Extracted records
========
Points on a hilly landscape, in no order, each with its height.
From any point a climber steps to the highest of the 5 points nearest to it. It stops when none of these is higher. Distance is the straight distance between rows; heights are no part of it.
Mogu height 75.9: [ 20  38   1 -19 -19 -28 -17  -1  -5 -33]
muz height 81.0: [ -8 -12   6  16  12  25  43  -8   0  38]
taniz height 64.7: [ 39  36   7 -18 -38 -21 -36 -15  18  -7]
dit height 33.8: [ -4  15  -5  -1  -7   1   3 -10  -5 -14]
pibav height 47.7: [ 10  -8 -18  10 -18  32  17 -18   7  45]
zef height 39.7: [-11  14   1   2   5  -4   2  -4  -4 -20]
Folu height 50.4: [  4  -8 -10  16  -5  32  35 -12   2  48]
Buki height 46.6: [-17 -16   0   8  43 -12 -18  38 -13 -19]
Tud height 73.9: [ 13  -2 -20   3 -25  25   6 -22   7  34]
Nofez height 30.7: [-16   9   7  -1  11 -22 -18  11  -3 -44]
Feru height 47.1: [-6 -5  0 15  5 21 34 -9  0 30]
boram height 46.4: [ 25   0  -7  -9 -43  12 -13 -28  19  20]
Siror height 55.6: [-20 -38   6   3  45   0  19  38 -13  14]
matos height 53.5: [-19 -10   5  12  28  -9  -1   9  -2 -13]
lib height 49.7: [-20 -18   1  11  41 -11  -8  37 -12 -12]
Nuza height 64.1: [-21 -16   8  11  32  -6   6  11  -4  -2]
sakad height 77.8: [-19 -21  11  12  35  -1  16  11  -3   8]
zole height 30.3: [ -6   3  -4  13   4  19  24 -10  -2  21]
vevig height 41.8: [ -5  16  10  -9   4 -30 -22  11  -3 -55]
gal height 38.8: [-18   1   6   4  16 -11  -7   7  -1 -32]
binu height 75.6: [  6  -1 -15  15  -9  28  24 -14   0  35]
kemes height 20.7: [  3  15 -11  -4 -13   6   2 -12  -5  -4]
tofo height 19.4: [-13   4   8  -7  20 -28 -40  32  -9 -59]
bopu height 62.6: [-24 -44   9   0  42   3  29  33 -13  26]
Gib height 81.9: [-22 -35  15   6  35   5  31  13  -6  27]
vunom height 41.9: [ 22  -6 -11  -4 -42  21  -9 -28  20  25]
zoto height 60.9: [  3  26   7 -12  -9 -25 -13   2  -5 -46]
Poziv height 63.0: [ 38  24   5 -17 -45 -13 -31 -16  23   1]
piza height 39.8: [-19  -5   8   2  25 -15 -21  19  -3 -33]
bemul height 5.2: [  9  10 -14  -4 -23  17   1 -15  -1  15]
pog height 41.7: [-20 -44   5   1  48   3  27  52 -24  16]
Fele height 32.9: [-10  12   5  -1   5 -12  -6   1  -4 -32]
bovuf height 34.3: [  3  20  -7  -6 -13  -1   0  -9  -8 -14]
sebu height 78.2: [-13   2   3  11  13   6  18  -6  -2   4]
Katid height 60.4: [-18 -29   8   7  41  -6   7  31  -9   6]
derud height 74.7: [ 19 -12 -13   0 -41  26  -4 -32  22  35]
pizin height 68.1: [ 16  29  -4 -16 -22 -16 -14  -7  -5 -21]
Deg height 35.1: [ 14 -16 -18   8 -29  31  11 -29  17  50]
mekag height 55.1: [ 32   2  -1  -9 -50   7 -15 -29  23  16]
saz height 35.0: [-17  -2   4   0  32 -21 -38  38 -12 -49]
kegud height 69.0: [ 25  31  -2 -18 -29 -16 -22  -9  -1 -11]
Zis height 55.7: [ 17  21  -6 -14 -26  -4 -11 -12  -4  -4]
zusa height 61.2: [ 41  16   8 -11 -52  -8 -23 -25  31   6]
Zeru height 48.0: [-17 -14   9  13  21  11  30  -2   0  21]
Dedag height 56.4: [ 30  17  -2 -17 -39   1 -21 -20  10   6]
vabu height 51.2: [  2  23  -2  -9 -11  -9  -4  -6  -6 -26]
========
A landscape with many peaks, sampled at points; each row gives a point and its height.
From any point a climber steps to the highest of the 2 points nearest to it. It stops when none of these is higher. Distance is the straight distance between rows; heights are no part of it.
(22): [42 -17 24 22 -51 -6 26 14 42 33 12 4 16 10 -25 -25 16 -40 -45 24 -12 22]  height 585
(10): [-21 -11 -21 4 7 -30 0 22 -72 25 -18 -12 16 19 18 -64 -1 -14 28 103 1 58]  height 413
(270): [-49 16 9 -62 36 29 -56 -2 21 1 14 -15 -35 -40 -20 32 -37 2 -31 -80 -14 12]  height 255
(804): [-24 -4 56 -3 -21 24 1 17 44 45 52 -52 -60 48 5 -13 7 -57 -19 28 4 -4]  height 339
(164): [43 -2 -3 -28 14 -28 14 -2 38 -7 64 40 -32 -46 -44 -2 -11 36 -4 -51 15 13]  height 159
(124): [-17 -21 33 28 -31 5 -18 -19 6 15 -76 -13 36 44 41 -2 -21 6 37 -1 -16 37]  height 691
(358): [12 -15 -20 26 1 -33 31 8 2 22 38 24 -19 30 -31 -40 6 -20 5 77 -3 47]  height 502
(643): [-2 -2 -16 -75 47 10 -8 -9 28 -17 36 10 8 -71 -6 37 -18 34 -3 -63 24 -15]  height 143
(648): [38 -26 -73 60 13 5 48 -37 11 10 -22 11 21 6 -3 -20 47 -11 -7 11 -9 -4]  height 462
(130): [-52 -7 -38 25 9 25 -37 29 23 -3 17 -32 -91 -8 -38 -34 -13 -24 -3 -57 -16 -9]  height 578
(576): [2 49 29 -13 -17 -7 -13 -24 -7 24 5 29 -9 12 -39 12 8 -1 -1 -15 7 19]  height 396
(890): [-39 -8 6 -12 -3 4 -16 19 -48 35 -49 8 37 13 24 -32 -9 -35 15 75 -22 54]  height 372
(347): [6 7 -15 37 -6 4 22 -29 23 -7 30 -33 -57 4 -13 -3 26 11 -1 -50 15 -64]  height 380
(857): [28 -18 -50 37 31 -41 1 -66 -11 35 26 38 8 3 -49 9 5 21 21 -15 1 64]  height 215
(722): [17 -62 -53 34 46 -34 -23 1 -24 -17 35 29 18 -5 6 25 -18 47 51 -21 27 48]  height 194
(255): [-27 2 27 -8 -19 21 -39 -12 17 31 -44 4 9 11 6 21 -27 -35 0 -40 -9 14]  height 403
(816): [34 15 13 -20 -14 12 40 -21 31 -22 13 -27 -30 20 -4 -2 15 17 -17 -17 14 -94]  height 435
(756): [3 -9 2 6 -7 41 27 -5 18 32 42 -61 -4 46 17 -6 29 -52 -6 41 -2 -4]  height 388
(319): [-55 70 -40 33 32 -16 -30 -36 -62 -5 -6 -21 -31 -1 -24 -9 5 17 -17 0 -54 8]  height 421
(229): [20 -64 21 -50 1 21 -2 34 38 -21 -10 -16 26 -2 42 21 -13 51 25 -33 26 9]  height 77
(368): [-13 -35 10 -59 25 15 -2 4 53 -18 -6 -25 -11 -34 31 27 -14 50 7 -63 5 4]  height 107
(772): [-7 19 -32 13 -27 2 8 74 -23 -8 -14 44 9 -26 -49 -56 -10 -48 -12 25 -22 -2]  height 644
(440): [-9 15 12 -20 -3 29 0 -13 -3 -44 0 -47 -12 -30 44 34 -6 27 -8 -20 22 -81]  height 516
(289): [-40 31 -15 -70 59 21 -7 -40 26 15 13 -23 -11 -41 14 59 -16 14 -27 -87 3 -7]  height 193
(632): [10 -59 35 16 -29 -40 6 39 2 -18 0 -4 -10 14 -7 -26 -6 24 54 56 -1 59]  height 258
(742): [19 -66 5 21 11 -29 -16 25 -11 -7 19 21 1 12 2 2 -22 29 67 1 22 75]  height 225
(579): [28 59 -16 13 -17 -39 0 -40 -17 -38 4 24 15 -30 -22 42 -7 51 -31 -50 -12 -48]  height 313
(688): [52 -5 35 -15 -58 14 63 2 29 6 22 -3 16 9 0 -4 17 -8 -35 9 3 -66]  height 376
========
- _Task instructions_:
The expected output is every line of the records in which the string "heights" appears.

- _Solution for this task_:
From any point a climber steps to the highest of the 5 points nearest to it. It stops when none of these is higher. Distance is the straight distance between rows; heights are no part of it.
From any point a climber steps to the highest of the 2 points nearest to it. It stops when none of these is higher. Distance is the straight distance between rows; heights are no part of it.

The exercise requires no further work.